Stored dataset items —
⟨
Here is a tiny trained network, its code and every weight. The questions are about switching its units off for an input and a target symbol, where a switched-off unit gives its printed mean instead of its output.

import numpy as np


def w(rows, s, z=0):
    codes = np.array(rows[::2]) - 128.0
    scale = np.full(codes.shape[1], s)
    scale[-1] = z or s
    return codes * scale


def norm(h):
    return h / np.sqrt((h * h).mean(-1, keepdims=True) + 1e-5)


def f(y):
    return y / 2 * (1 + np.tanh(0.7978845608 * (y + 0.044715 * y**3)))


def softmax(a):
    e = np.exp(a - a.max(-1, keepdims=True))
    return e / e.sum(-1, keepdims=True)


def log_softmax(a):
    a = a - a.max(-1, keepdims=True)
    return a - np.log(np.exp(a).sum(-1, keepdims=True))


def net(x, mask):
    ids = ['ΠΩγδστφ'.index(c) for c in x.split()]
    T = len(ids)
    res = E[ids] + P[:T]
    r = norm(res)
    for j in range(3):
        rows = slice(2 * j, 2 * j + 2)
        q, k, v = (r @ M[0][rows].T for M in (Q, K, V))
        z = softmax(np.where(np.tri(T) > 0, q @ k.T / 2**0.5, -1e9)) @ v
        o = O[0][rows]
        res = res + np.where(mask[j], z, o[:, -1]) @ o[:, :-1]
    y = f(norm(res) @ A[0][:, :-1].T + A[0][:, -1])
    res = res + np.where(mask[3:11], y, B[0][:, -1]) @ B[0][:, :-1]
    return log_softmax(norm(res)[-1] @ U[:, :-1].T + U[:, -1])


Q, K, V, O, A, B = {}, {}, {}, {}, {}, {}
E = w([
[150,151,131,194,159],'Π',
[189,161,66,250,60],'Ω',
[141,51,167,130,87],'γ',
[103,140,135,143,201],'δ',
[139,105,145,121,94],'σ',
[174,164,212,116,158],'τ',
[141,43,115,21,112],'φ',
],0.021)
P = w([
[39,152,157,166,70],'0',
[122,1,121,167,111],'1',
[120,26,125,152,123],'2',
[122,45,115,152,128],'3',
[121,67,103,150,131],'4',
[125,83,101,145,128],'5',
[130,92,96,144,137],'6',
[131,101,91,143,141],'7',
[137,107,87,139,145],'8',
[143,114,84,141,150],'9',
[148,118,81,139,159],'10',
[146,127,83,131,155],'11',
[145,140,87,119,145],'12',
],0.0099)
Q[0] = w([
[199,70,233,117,82],'H0',
[126,121,247,189,170],'H0',
[78,229,173,171,232],'H1',
[64,78,61,90,19],'H1',
[72,64,154,44,164],'H2',
[111,50,133,130,29],'H2',
],0.015)
K[0] = w([
[37,116,185,79,76],'H0',
[98,68,242,74,95],'H0',
[244,176,67,49,201],'H1',
[81,69,206,215,81],'H1',
[147,49,215,92,38],'H2',
[37,206,149,123,76],'H2',
],0.011)
V[0] = w([
[148,88,144,77,131],'H0',
[141,125,209,156,132],'H0',
[74,171,125,181,134],'H1',
[174,106,251,128,88],'H1',
[72,74,152,145,179],'H2',
[148,90,81,109,87],'H2',
],0.015)
O[0] = w([
[147,210,77,120,177,155],'H0',
[173,242,156,52,113,205],'H0',
[77,135,196,224,197,109],'H1',
[204,175,233,144,78,243],'H1',
[145,174,157,55,254,201],'H2',
[206,161,135,152,134,118],'H2',
],0.0089,0.011)
A[0] = w([
[124,150,142,246,135,84],'N0',
[195,134,168,156,56,245],'N1',
[166,113,149,123,67,208],'N2',
[126,211,104,168,192,55],'N3',
[144,57,133,53,127,253],'N4',
[43,130,146,195,183,199],'N5',
[80,159,174,243,80,124],'N6',
[159,28,79,96,117,101],'N7',
],0.014,0.0033)
B[0] = w([
[195,73,50,129,14,142],'N0',
[65,107,94,141,144,249],'N1',
[86,148,153,169,143,200],'N2',
[58,108,152,126,55,172],'N3',
[163,119,36,110,171,170],'N4',
[92,179,63,156,119,165],'N5',
[194,42,40,84,177,143],'N6',
[167,247,158,24,45,131],'N7',
],0.012,0.014)
U = w([
[254,147,24,231,128,92],'Π',
[35,103,83,131,221,106],'Ω',
[155,162,243,127,129,161],'γ',
[126,188,81,167,25,1],'δ',
[213,104,66,23,159,176],'σ',
[48,124,84,71,56,82],'τ',
[140,26,152,161,123,159],'φ',
],0.0084,0.0023)

Each question gives the input, a string of symbols that net reads in full, and the target symbol t.
The units are the heads (2 rows each of Q, K, V and O) and the neurons (one row each of A and B). Each row of codes is followed by its name. A weight is (code - 128) times the scale printed after its matrix; where a second scale follows, it is the last column's (O, A, B and U).
mask holds one flag per unit, heads first, then neurons. A switched-off unit (its flag False) gives its mean, the last column of its rows in O or B, instead of its output. The means were averaged over made-up inputs and are rounded, as every weight is.
A unit's drop is (log p(t) with every unit on - log p(t) with that unit switched off) / (log p(t) with every unit on - log p(t) with every unit switched off).
The circuit of an input: a set's keep is (log p(t) with only the set's units on - log p(t) with every unit switched off) / (log p(t) with every unit on - log p(t) with every unit switched off). Starting from all 11 units, units are removed one at a time, each time the one whose removal leaves the highest keep (on an exact tie, the one counted first), for as long as the keep stays at least 0.8.
units of the circuit, in order: the units of the circuit, biggest drop first
unit that matters most: the unit with the biggest drop
top k neurons: the k neurons with the biggest drops, biggest first
heads that matter: for each layer, one digit per head in row order, 1 if its drop is at least 0.15 and else 0, layers parted by /
drop of u: that unit's drop, to one decimal
input Ω φ γ τ Π Π, target γ: unit that matters most : N4
input Π φ Π Π Π, target σ: units of the circuit, in order : H1, N5
input γ Π δ δ δ γ φ δ, target σ: units of the circuit, in order : H1, N1
input σ Π γ φ γ σ τ δ Ω δ δ γ σ, target φ: heads that matter : 111
input σ δ γ γ δ Π γ γ γ Π σ, target φ: heads that matter : 011
input Ω φ γ γ γ Ω γ σ Π, target τ: heads that matter : 010
input τ τ γ Ω γ δ φ φ τ, target σ: heads that matter : 010
input φ Ω δ γ φ τ γ τ γ δ τ Π σ, target Π: units of the circuit, in order : H0, H2
input τ σ Ω γ Π, target δ: units of the circuit, in order : N3, N0
input σ δ Π Π Π γ Ω Ω Π σ τ τ γ, target φ: heads that matter : 011
input τ σ γ, target τ: top 3 neurons : N1, N2, N4
input Π γ Π δ γ φ σ γ δ δ δ σ σ, target Ω: heads that matter : 100
input γ γ σ σ δ σ φ Π Π Π τ Ω δ, target γ: heads that matter : 001
input Ω γ σ, target δ: heads that matter : 011
input φ Π γ γ, target Π: top 3 neurons : N3, N4, N1
input Π δ σ γ γ γ σ γ γ φ γ δ γ, target Ω: top 3 neurons : N1, N2, N0
input γ φ δ τ γ σ Π τ δ σ δ γ, target γ: units of the circuit, in order : H1
input φ Π σ τ γ Ω Π, target δ: heads that matter : 001
input Π Π γ φ τ σ, target Ω: heads that matter : 001
input φ τ δ τ γ γ φ γ γ σ, target Π: top 3 neurons : N3, N7, N1
input δ Ω γ φ φ γ Π Π σ τ σ γ δ, target τ: unit that matters most : N3
input δ δ φ Ω γ φ δ Ω δ γ σ, target σ: top 2 neurons : N4, N1
input δ Π δ γ φ τ γ, target σ: heads that matter : 001
input σ Ω γ γ Π σ Π γ γ γ γ τ δ, target γ: heads that matter : 000
input φ Π τ φ Π δ γ γ γ, target Π: drop of N3 : 0.1
input γ Ω φ τ Π δ δ γ Π σ φ δ, target σ: drop of H1 : 2.4
input γ Ω γ γ τ Π, target γ: drop of N1 : 0.0
input δ γ γ Ω δ Π δ γ Π γ, target σ: units of the circuit, in order : N4
input τ φ γ δ φ γ Π, target σ: drop of N5 : 0.1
⟩
Taking the line with "input δ δ φ" as the first and the line with "input γ Ω φ" as the last, retype that stretch of the data above exactly, with no other lines.

input δ δ φ Ω γ φ δ Ω δ γ σ, target σ: top 2 neurons : N4, N1
input δ Π δ γ φ τ γ, target σ: heads that matter : 001
input σ Ω γ γ Π σ Π γ γ γ γ τ δ, target γ: heads that matter : 000
input φ Π τ φ Π δ γ γ γ, target Π: drop of N3 : 0.1
input γ Ω φ τ Π δ δ γ Π σ φ δ, target σ: drop of H1 : 2.4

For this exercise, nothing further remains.